(Stored records)
· · · ·

Below are the code and all the weights of a small trained network. Each question names an input and a target symbol and asks about switching units off, where a switched-off unit gives its printed mean instead of its output.

import numpy as np


def w(rows, s, z=0):
    codes = np.array(rows[::2]) - 128.0
    scale = np.full(codes.shape[1], s)
    scale[-1] = z or s
    return codes * scale


def norm(h):
    return h / np.sqrt((h * h).mean(-1, keepdims=True) + 1e-5)


def f(y):
    return np.maximum(y, 0)


def softmax(a):
    e = np.exp(a - a.max(-1, keepdims=True))
    return e / e.sum(-1, keepdims=True)


def log_softmax(a):
    a = a - a.max(-1, keepdims=True)
    return a - np.log(np.exp(a).sum(-1, keepdims=True))


def net(x, mask):
    ids = ['βγζηθλμπφ'.index(c) for c in x.split()]
    T = len(ids)
    res = E[ids] + P[:T]
    u = 0
    for l in range(2):
        r = norm(res)
        for j in range(2):
            rows = slice(2 * j, 2 * j + 2)
            q, k, v = (r @ M[l][rows].T for M in (Q, K, V))
            z = softmax(np.where(np.tri(T) > 0, q @ k.T / 2**0.5, -1e9)) @ v
            o = O[l][rows]
            res = res + np.where(mask[u + j], z, o[:, -1]) @ o[:, :-1]
        u += 2
        y = f(norm(res) @ A[l][:, :-1].T + A[l][:, -1])
        res = res + np.where(mask[u : u + 4], y, B[l][:, -1]) @ B[l][:, :-1]
        u += 4
    return log_softmax(norm(res)[-1] @ U[:, :-1].T + U[:, -1])


Q, K, V, O, A, B = {}, {}, {}, {}, {}, {}
E = w([
[138,138,155,149,110,181,115,192],'β',
[126,92,63,117,24,158,156,173],'γ',
[244,88,99,115,95,92,137,148],'ζ',
[97,56,166,150,111,66,35,172],'η',
[174,184,175,127,134,48,116,52],'θ',
[133,72,230,156,153,200,79,95],'λ',
[58,79,178,2,98,184,180,135],'μ',
[157,76,91,107,207,100,146,148],'π',
[98,55,68,148,144,188,168,67],'φ',
],0.021)
P = w([
[163,133,116,48,101,116,10,142],'0',
[136,160,74,20,143,119,46,126],'1',
[159,133,85,75,112,111,48,130],'2',
[143,137,106,77,158,130,73,108],'3',
[151,120,107,112,108,113,94,117],'4',
[132,152,130,92,182,140,130,100],'5',
[159,105,134,166,93,100,119,115],'6',
[116,161,167,116,191,139,182,100],'7',
[114,132,171,155,101,127,175,127],'8',
[121,161,168,121,129,133,147,128],'9',
],0.011)
Q[0] = w([
[143,68,171,138,135,118,64,66],'L0H1',
[208,123,205,95,254,181,161,10],'L0H1',
[60,225,85,120,198,153,94,206],'L0H2',
[144,142,108,170,63,155,104,157],'L0H2',
],0.0075)
K[0] = w([
[152,165,166,135,197,168,190,133],'L0H1',
[70,96,169,237,96,43,254,186],'L0H1',
[222,97,68,29,10,139,52,123],'L0H2',
[119,205,77,73,188,172,49,150],'L0H2',
],0.007)
V[0] = w([
[191,149,182,58,81,167,109,68],'L0H1',
[97,64,163,41,255,123,106,144],'L0H1',
[91,33,153,113,88,139,144,238],'L0H2',
[63,164,144,66,112,38,86,222],'L0H2',
],0.0086)
O[0] = w([
[114,136,86,132,153,96,132,189,255],'L0H1',
[128,54,161,130,122,73,155,125,215],'L0H1',
[142,129,116,111,135,82,120,86,25],'L0H2',
[128,125,165,248,146,68,164,118,112],'L0H2',
],0.016,0.0067)
A[0] = w([
[167,186,143,123,146,59,81,142,134],'L0N1',
[95,143,61,99,190,68,166,193,140],'L0N2',
[99,162,109,72,91,120,255,181,5],'L0N3',
[250,189,196,135,89,134,143,159,241],'L0N4',
],0.0073,0.0032)
B[0] = w([
[39,130,126,92,177,53,224,177,254],'L0N1',
[172,54,169,222,253,75,155,153,243],'L0N2',
[184,136,46,175,34,130,228,133,159],'L0N3',
[101,170,210,34,98,193,145,171,253],'L0N4',
],0.0073,0.0054)
Q[1] = w([
[111,130,69,154,53,122,150,79],'L1H1',
[99,59,172,65,101,108,155,255],'L1H1',
[80,114,113,74,153,118,155,179],'L1H2',
[76,84,141,71,63,110,158,240],'L1H2',
],0.0075)
K[1] = w([
[48,127,131,180,212,102,16,111],'L1H1',
[126,179,173,101,120,219,197,84],'L1H1',
[176,96,254,129,37,173,176,131],'L1H2',
[166,126,153,118,196,192,160,123],'L1H2',
],0.0074)
V[1] = w([
[7,129,107,75,137,144,203,102],'L1H1',
[182,147,146,89,99,79,143,89],'L1H1',
[48,137,213,103,66,167,107,111],'L1H2',
[204,163,212,111,168,184,149,110],'L1H2',
],0.011)
O[1] = w([
[92,74,204,181,147,97,51,150,239],'L1H1',
[112,132,104,146,156,136,168,254,141],'L1H1',
[170,147,98,254,210,64,113,99,5],'L1H2',
[237,35,167,64,213,93,199,117,139],'L1H2',
],0.0097,0.0028)
A[1] = w([
[75,85,167,52,203,19,155,40,252],'L1N1',
[103,56,23,186,186,234,70,46,76],'L1N2',
[182,104,171,190,126,190,142,137,81],'L1N3',
[2,169,243,126,209,110,49,79,129],'L1N4',
],0.0071,0.0023)
B[1] = w([
[179,145,116,156,121,202,166,20,254],'L1N1',
[14,229,114,191,187,50,200,177,155],'L1N2',
[254,99,90,50,58,165,91,145,143],'L1N3',
[164,152,118,168,63,173,29,124,208],'L1N4',
],0.0082,0.01)
U = w([
[171,169,76,222,55,157,149,94,215],'β',
[141,141,111,34,164,120,131,183,1],'γ',
[82,177,82,145,152,186,122,118,221],'ζ',
[183,120,75,134,217,110,127,88,184],'η',
[133,126,116,95,151,184,50,111,176],'θ',
[143,213,154,128,163,113,134,115,227],'λ',
[117,133,140,199,210,206,140,245,110],'μ',
[99,111,140,207,149,94,88,113,37],'π',
[92,101,185,93,89,122,175,85,30],'φ',
],0.011,0.0047)

Each question gives the input, a string of symbols that net reads in full, and the target symbol t.
The units are the heads (2 rows each of Q, K, V and O) and the neurons (one row each of A and B). Each row of codes is followed by its name. A weight is (code - 128) times the scale printed after its matrix; where a second scale follows, it is the last column's (O, A, B and U).
mask holds one flag per unit, layer by layer, with each layer's heads first. A switched-off unit (its flag False) gives its mean, the last column of its rows in O or B, instead of its output. The means were averaged over made-up inputs and are rounded, as every weight is.
A unit's drop is (log p(t) with every unit on - log p(t) with that unit switched off) / (log p(t) with every unit on - log p(t) with every unit switched off).
The circuit of an input: a set's keep is (log p(t) with only the set's units on - log p(t) with every unit switched off) / (log p(t) with every unit on - log p(t) with every unit switched off). Starting from all 12 units, units are removed one at a time, each time the one whose removal leaves the highest keep (on an exact tie, the one counted first), for as long as the keep stays at least 0.8.
units of the circuit, in order: the units of the circuit, biggest drop first
k most important neurons: the k neurons with the biggest drops, biggest first
k most important neurons of layer l: the k neurons of layer l with the biggest drops, biggest first
heads that matter: for each layer, one digit per head in row order, 1 if its drop is at least 0.15 and else 0, layers parted by /
input η φ π π λ, target φ: heads that matter => 11 / 00
input β θ θ λ θ θ ζ, target γ: heads that matter => 10 / 00
input θ φ φ θ θ θ, target μ: 2 most important neurons of layer 0 => [L0N4, L0N1]
input γ θ μ, target μ: most important neuron of layer 1 => [L1N1]
input θ γ π θ θ μ γ η, target π: heads that matter => 01 / 00
input ζ θ μ θ φ β φ λ ζ, target γ: heads that matter => 01 / 00
input φ λ θ θ π λ θ, target η: 2 most important neurons => [L0N1, L1N1]
input θ θ φ φ η π π, target φ: heads that matter => 10 / 01
input θ μ π π γ λ β, target η: units of the circuit, in order => [L1H2, L0H1]
input λ θ θ θ ζ φ γ π, target ζ: units of the circuit, in order => [L0H1, L1H2]
input θ θ φ θ θ λ π λ μ, target η: heads that matter => 00 / 01
input π π θ, target φ: units of the circuit, in order => [L1H2, L0H1]
input β θ γ θ θ θ θ θ β π, target η: heads that matter => 00 / 11
input θ λ λ θ γ β λ θ θ μ, target μ: heads that matter => 11 / 10
input γ θ ζ, target μ: units of the circuit, in order => [L0H2]
input θ φ η θ π λ π θ π φ, target φ: heads that matter => 10 / 00
input θ π θ φ θ θ φ θ, target θ: units of the circuit, in order => [L0H2, L1H1, L1N4]
input θ γ β ζ φ μ φ φ θ, target θ: units of the circuit, in order => [L0H2, L1H1]
input θ λ θ θ η λ θ θ λ φ, target η: heads that matter => 01 / 01
input λ θ φ π η π λ, target φ: most important neuron of layer 0 => [L0N2]
input β λ φ λ θ λ μ γ λ η, target η: heads that matter => 00 / 01
input θ η θ θ γ β λ λ λ, target η: heads that matter => 01 / 01
input π π λ η λ π φ λ π, target η: heads that matter => 00 / 01
input π π η π γ φ φ φ ζ, target θ: heads that matter => 01 / 00
input φ λ μ θ λ θ λ, target θ: 2 most important neurons of layer 1 => [L1N3, L1N4]
input π π ζ β, target γ: 2 most important neurons => [L0N1, L1N1]
input λ θ η η π π π φ, target φ: most important neuron => [L1N4]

· · · ·

*Activity*
Wherever a line above contains "norm", copy that line.

*Exercise answer*
def norm(h):
        r = norm(res)
        y = f(norm(res) @ A[l][:, :-1].T + A[l][:, -1])
    return log_softmax(norm(res)[-1] @ U[:, :-1].T + U[:, -1])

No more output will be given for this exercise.